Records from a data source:
........

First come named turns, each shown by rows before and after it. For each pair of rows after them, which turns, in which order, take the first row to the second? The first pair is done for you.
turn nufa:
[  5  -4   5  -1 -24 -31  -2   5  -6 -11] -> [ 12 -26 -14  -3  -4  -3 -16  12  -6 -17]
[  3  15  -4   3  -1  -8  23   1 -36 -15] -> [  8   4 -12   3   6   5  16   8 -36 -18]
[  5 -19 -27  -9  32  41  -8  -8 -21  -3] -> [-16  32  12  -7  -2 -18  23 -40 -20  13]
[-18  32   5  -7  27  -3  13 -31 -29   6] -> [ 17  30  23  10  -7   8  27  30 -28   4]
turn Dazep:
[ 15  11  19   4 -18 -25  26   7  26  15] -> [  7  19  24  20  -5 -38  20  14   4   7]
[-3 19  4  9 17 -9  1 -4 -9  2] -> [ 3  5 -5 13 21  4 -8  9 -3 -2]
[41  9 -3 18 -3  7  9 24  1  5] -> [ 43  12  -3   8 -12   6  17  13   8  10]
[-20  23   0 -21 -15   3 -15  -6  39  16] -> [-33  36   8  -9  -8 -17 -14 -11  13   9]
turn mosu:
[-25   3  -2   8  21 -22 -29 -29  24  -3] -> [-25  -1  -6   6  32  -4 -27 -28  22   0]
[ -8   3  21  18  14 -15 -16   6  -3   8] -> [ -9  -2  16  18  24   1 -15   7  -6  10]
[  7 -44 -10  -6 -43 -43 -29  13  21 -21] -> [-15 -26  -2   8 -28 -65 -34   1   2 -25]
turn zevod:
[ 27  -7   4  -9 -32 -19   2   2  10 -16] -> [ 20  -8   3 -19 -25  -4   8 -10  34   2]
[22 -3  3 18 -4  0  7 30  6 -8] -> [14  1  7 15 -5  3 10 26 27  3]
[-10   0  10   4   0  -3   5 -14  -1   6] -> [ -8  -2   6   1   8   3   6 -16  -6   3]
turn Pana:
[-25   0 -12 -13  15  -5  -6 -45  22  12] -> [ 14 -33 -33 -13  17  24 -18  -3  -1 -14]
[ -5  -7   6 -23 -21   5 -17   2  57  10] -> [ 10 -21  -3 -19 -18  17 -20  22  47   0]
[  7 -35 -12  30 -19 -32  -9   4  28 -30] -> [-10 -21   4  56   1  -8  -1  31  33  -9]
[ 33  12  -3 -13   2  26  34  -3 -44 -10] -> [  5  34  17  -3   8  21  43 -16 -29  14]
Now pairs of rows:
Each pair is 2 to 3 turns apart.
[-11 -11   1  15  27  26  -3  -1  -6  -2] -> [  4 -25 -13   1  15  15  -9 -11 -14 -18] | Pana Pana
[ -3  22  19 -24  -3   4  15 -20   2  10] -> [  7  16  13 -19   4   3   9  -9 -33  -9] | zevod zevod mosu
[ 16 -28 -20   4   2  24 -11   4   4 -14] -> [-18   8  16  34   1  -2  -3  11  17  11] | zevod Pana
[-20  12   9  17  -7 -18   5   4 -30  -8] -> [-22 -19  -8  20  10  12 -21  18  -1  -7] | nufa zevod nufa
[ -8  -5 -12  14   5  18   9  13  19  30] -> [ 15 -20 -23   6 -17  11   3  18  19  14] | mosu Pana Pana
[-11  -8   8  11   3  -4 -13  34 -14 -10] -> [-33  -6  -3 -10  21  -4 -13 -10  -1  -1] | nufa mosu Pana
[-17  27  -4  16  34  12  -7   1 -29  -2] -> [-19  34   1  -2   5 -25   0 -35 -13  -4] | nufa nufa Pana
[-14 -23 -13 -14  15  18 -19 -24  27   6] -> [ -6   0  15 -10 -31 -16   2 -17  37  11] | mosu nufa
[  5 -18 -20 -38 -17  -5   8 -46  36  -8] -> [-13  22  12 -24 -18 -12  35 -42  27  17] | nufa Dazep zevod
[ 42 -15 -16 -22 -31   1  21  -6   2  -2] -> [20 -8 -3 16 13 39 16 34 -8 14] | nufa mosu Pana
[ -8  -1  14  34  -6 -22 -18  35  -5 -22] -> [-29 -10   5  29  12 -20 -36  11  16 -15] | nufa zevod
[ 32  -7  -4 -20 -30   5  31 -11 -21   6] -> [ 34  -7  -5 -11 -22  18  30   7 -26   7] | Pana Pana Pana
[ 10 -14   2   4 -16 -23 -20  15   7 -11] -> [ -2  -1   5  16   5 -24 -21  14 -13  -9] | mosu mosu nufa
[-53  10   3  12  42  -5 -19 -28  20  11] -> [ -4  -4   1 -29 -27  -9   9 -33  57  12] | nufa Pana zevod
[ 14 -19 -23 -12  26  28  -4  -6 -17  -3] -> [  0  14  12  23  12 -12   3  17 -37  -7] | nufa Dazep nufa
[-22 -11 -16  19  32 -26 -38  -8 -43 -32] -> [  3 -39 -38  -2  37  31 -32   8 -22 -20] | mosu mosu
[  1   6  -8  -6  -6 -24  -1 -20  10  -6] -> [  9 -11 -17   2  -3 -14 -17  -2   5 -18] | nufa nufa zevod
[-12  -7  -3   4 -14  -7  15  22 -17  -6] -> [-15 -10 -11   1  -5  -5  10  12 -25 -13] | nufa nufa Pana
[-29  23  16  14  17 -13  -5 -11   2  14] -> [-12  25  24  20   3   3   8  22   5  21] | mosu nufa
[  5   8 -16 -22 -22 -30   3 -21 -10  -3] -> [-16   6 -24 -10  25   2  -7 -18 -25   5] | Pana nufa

........

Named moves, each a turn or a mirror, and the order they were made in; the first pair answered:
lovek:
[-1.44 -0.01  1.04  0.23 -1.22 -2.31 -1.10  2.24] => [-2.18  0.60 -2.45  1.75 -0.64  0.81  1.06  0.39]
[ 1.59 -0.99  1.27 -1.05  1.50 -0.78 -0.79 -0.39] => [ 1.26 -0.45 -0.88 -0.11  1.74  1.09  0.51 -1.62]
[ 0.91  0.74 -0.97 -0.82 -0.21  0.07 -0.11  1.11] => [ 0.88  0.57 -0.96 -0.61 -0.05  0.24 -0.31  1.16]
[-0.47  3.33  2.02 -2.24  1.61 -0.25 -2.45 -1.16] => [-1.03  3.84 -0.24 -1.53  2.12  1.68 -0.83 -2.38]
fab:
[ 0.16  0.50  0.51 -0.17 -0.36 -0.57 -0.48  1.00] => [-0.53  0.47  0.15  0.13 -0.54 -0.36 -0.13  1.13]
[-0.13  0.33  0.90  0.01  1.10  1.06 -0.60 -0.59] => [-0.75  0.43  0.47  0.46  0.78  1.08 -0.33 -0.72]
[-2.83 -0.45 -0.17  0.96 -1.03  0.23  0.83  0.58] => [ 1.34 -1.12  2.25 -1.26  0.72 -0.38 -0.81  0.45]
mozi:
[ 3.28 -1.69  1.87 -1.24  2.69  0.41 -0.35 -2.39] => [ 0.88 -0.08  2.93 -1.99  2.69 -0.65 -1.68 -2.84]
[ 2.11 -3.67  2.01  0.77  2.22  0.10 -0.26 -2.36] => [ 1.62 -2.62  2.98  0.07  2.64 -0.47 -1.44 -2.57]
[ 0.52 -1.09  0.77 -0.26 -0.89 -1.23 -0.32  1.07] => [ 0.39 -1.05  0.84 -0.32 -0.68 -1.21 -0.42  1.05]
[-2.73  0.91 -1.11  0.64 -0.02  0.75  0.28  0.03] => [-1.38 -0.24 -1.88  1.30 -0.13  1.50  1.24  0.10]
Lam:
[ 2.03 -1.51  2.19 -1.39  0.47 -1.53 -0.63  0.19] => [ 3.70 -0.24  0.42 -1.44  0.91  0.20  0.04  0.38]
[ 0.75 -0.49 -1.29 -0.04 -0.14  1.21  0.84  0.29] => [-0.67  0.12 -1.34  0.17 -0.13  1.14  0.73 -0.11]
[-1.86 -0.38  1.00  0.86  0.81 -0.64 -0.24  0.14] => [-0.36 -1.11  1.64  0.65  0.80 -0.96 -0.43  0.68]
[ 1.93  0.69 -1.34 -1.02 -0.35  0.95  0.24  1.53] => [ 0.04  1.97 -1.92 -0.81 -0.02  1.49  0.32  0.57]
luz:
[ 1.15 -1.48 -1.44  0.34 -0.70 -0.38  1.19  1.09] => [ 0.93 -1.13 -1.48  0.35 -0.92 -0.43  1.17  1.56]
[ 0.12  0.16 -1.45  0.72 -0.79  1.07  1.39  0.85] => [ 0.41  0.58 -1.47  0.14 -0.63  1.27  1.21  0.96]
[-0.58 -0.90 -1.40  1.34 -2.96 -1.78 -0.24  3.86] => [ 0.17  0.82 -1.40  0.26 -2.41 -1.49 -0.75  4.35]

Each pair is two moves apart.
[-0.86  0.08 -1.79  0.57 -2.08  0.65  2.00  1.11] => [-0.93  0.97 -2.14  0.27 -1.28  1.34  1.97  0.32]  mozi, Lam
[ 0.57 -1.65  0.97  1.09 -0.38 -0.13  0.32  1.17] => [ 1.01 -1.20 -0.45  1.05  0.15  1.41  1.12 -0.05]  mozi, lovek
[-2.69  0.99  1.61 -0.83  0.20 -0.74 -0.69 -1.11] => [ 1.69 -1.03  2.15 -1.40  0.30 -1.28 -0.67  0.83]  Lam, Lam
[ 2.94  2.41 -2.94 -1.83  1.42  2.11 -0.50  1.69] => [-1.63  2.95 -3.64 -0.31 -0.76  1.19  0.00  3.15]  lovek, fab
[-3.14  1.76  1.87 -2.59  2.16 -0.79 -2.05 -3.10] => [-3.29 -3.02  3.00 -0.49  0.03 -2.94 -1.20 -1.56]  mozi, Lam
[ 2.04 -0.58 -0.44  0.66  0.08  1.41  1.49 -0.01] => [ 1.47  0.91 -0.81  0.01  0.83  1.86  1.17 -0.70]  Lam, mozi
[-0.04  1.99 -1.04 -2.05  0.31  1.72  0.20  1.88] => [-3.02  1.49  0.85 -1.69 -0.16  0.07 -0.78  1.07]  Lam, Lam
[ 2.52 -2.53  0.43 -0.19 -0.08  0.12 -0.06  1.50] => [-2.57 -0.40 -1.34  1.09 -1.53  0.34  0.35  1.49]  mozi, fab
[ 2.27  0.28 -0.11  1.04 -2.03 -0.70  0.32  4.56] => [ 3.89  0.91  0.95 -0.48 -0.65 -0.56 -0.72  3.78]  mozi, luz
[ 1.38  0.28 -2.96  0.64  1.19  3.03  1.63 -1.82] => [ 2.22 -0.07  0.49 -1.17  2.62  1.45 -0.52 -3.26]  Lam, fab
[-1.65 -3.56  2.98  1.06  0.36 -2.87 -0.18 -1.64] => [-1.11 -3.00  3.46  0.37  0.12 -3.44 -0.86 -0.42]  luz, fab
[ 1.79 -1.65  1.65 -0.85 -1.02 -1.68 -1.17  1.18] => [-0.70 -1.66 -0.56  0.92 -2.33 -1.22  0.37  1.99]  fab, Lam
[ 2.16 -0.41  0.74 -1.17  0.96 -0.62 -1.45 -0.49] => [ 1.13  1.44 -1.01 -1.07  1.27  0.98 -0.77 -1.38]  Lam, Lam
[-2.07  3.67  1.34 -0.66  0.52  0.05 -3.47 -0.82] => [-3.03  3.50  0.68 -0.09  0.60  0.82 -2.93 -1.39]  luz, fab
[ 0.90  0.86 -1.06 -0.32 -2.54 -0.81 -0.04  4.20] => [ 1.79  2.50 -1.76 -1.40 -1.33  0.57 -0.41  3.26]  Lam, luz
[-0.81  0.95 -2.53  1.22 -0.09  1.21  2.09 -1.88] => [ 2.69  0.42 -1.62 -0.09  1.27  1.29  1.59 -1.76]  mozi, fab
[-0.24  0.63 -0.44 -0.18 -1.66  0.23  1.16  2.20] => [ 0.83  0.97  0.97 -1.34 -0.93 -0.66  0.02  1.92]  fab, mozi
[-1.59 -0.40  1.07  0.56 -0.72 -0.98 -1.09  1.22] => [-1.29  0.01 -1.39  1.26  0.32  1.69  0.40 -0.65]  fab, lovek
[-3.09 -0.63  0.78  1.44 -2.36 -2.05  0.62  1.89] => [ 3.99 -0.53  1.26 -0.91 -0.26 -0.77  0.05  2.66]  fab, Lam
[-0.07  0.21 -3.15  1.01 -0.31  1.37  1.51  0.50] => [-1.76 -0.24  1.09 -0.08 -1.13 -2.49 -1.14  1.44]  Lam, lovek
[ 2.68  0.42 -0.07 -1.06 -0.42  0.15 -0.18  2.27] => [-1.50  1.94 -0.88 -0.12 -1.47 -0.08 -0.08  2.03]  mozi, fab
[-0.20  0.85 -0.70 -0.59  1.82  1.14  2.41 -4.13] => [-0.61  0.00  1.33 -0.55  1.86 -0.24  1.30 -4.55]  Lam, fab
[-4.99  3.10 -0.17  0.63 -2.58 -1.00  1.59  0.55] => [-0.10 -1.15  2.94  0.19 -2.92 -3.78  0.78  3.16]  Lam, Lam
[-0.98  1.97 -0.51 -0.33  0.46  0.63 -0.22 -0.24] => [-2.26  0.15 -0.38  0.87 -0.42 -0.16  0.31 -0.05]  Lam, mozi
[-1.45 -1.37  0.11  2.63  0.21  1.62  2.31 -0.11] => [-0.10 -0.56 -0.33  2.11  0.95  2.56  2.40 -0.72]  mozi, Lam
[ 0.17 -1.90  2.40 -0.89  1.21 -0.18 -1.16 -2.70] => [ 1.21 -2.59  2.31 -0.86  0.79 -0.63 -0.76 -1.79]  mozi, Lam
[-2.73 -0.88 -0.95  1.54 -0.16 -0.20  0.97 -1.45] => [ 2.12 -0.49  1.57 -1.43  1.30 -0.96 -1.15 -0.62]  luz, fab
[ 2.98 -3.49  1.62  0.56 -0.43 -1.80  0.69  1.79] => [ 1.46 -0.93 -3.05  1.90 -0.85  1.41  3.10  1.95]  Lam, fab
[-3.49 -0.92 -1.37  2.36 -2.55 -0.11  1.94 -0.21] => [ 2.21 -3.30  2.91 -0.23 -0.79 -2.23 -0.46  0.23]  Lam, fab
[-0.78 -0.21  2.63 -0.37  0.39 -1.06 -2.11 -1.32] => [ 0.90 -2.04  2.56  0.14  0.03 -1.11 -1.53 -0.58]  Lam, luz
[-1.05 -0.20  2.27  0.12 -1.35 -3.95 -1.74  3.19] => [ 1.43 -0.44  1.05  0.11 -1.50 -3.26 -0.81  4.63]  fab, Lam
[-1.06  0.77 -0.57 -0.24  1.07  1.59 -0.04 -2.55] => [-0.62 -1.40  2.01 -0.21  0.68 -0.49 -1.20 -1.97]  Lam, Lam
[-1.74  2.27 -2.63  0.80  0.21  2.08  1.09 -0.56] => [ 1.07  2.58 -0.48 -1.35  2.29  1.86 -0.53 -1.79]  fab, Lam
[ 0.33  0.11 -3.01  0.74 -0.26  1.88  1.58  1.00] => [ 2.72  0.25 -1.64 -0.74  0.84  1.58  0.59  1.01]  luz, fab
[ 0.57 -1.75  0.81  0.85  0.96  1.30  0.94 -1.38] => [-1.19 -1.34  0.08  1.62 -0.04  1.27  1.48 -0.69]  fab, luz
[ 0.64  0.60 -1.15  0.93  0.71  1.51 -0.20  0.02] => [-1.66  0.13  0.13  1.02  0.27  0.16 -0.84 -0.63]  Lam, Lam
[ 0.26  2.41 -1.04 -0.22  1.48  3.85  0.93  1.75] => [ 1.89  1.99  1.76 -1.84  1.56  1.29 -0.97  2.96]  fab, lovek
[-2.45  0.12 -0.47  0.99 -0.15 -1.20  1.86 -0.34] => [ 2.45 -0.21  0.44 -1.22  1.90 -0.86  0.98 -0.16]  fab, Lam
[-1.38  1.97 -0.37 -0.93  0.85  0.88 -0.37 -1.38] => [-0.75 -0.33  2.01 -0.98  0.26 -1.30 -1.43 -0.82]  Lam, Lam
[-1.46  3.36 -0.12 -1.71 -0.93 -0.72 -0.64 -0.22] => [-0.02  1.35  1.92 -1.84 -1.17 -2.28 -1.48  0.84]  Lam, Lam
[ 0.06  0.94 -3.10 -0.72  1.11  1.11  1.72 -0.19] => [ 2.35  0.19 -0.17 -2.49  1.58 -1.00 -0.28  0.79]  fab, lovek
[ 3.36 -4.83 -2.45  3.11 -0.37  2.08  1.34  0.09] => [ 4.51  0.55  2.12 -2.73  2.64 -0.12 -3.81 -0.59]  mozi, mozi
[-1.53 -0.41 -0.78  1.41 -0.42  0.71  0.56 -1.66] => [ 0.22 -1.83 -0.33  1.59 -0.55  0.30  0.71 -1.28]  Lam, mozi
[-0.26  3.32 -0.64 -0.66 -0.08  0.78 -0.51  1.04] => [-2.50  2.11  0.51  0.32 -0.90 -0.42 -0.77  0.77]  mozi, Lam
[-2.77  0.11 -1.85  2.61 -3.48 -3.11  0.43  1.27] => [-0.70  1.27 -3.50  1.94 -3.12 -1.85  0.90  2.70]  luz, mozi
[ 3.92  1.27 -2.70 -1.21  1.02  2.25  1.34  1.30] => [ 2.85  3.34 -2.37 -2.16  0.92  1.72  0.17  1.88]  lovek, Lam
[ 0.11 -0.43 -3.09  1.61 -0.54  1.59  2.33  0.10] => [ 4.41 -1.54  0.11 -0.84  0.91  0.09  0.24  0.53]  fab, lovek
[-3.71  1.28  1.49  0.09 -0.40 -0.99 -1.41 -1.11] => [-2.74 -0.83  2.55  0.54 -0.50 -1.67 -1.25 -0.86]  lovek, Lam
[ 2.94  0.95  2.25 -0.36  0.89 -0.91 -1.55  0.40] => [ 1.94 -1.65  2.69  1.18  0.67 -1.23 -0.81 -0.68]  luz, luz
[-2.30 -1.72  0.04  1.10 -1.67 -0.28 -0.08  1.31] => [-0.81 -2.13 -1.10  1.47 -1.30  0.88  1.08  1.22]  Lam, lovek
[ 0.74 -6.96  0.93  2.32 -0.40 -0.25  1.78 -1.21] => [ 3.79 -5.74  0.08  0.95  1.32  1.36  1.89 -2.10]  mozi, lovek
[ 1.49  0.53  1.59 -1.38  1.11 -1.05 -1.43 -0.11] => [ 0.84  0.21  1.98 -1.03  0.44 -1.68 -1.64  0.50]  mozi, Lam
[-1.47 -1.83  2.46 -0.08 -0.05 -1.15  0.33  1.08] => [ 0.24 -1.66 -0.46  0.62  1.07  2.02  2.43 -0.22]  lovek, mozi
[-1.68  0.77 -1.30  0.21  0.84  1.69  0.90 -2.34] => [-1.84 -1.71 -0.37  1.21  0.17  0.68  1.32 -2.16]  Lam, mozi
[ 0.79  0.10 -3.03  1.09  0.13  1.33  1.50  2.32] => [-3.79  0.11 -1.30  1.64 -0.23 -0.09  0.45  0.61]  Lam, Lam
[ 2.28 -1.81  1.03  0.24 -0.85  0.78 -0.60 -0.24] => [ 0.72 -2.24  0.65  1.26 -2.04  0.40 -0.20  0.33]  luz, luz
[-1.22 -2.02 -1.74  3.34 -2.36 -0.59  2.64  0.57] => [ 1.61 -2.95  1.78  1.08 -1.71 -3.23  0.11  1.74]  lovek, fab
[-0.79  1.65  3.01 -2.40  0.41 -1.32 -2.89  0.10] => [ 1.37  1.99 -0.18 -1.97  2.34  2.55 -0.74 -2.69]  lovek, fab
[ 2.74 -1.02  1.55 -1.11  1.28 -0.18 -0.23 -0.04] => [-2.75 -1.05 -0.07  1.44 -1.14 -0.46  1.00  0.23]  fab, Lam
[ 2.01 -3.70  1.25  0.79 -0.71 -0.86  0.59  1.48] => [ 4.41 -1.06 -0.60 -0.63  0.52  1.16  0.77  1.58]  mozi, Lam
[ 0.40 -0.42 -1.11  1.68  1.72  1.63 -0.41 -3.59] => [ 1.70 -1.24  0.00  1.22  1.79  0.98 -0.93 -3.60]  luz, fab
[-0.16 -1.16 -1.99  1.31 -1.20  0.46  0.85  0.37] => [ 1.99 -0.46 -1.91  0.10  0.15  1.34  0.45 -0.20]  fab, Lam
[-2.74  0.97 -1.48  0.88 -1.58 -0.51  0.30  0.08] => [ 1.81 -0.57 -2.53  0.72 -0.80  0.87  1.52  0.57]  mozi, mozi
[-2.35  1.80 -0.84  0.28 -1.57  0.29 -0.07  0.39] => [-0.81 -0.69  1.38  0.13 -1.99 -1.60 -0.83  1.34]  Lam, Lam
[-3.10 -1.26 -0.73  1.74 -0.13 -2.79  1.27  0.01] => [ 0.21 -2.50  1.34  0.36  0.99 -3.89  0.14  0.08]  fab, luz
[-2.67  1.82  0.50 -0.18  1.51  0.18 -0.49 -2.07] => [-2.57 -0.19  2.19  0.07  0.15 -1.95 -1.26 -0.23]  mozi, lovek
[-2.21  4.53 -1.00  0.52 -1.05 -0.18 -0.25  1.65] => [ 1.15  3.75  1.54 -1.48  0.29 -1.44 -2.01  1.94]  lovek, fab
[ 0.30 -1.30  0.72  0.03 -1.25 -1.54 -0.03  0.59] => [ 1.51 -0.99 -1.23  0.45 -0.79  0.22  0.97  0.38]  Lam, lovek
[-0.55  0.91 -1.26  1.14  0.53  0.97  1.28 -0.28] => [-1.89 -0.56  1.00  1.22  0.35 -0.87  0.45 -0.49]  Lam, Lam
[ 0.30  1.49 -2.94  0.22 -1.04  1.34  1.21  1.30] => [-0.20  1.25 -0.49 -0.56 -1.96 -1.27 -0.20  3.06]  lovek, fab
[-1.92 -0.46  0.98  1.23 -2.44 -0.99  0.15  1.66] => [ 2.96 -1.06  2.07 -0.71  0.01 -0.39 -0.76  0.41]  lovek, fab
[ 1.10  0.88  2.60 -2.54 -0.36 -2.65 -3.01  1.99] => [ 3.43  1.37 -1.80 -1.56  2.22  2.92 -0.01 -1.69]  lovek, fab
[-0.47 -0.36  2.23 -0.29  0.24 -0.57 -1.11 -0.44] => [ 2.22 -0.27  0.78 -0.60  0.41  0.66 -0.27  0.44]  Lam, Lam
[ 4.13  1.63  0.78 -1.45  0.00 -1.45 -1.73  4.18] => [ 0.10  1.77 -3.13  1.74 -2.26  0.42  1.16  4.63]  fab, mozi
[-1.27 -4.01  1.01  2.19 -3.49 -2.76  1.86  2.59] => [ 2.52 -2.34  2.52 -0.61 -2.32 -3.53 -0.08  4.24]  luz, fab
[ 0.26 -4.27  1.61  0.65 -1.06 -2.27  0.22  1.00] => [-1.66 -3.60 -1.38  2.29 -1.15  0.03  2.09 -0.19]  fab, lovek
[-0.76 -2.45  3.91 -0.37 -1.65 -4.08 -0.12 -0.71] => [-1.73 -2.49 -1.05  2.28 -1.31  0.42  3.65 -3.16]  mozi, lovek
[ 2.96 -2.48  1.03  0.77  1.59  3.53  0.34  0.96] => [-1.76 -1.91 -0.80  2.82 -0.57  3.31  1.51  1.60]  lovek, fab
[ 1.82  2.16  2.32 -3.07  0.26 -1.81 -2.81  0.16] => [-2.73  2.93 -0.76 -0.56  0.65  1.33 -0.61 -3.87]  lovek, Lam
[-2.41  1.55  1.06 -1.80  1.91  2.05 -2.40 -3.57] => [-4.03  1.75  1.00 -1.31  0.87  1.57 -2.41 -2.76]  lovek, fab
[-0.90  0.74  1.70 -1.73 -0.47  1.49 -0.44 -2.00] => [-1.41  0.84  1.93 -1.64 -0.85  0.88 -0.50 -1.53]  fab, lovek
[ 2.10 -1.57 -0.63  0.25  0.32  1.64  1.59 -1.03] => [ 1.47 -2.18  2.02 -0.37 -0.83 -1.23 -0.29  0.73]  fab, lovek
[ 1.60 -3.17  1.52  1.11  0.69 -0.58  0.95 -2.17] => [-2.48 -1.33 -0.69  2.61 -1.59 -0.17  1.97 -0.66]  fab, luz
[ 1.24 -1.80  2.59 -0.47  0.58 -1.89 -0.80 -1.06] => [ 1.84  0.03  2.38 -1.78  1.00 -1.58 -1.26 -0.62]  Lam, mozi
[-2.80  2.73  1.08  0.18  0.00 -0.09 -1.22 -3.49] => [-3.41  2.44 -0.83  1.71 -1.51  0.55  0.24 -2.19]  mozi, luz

........

Prompt: Look through the data above and return exactly the lines from the one that contains "[ 2.04 -0.58" to the one that contains "0.50] => [-1.76", inclusive, with nothing else.

The answer:
[ 2.04 -0.58 -0.44  0.66  0.08  1.41  1.49 -0.01] => [ 1.47  0.91 -0.81  0.01  0.83  1.86  1.17 -0.70]  Lam, mozi
[-0.04  1.99 -1.04 -2.05  0.31  1.72  0.20  1.88] => [-3.02  1.49  0.85 -1.69 -0.16  0.07 -0.78  1.07]  Lam, Lam
[ 2.52 -2.53  0.43 -0.19 -0.08  0.12 -0.06  1.50] => [-2.57 -0.40 -1.34  1.09 -1.53  0.34  0.35  1.49]  mozi, fab
[ 2.27  0.28 -0.11  1.04 -2.03 -0.70  0.32  4.56] => [ 3.89  0.91  0.95 -0.48 -0.65 -0.56 -0.72  3.78]  mozi, luz
[ 1.38  0.28 -2.96  0.64  1.19  3.03  1.63 -1.82] => [ 2.22 -0.07  0.49 -1.17  2.62  1.45 -0.52 -3.26]  Lam, fab
[-1.65 -3.56  2.98  1.06  0.36 -2.87 -0.18 -1.64] => [-1.11 -3.00  3.46  0.37  0.12 -3.44 -0.86 -0.42]  luz, fab
[ 1.79 -1.65  1.65 -0.85 -1.02 -1.68 -1.17  1.18] => [-0.70 -1.66 -0.56  0.92 -2.33 -1.22  0.37  1.99]  fab, Lam
[ 2.16 -0.41  0.74 -1.17  0.96 -0.62 -1.45 -0.49] => [ 1.13  1.44 -1.01 -1.07  1.27  0.98 -0.77 -1.38]  Lam, Lam
[-2.07  3.67  1.34 -0.66  0.52  0.05 -3.47 -0.82] => [-3.03  3.50  0.68 -0.09  0.60  0.82 -2.93 -1.39]  luz, fab
[ 0.90  0.86 -1.06 -0.32 -2.54 -0.81 -0.04  4.20] => [ 1.79  2.50 -1.76 -1.40 -1.33  0.57 -0.41  3.26]  Lam, luz
[-0.81  0.95 -2.53  1.22 -0.09  1.21  2.09 -1.88] => [ 2.69  0.42 -1.62 -0.09  1.27  1.29  1.59 -1.76]  mozi, fab
[-0.24  0.63 -0.44 -0.18 -1.66  0.23  1.16  2.20] => [ 0.83  0.97  0.97 -1.34 -0.93 -0.66  0.02  1.92]  fab, mozi
[-1.59 -0.40  1.07  0.56 -0.72 -0.98 -1.09  1.22] => [-1.29  0.01 -1.39  1.26  0.32  1.69  0.40 -0.65]  fab, lovek
[-3.09 -0.63  0.78  1.44 -2.36 -2.05  0.62  1.89] => [ 3.99 -0.53  1.26 -0.91 -0.26 -0.77  0.05  2.66]  fab, Lam
[-0.07  0.21 -3.15  1.01 -0.31  1.37  1.51  0.50] => [-1.76 -0.24  1.09 -0.08 -1.13 -2.49 -1.14  1.44]  Lam, lovek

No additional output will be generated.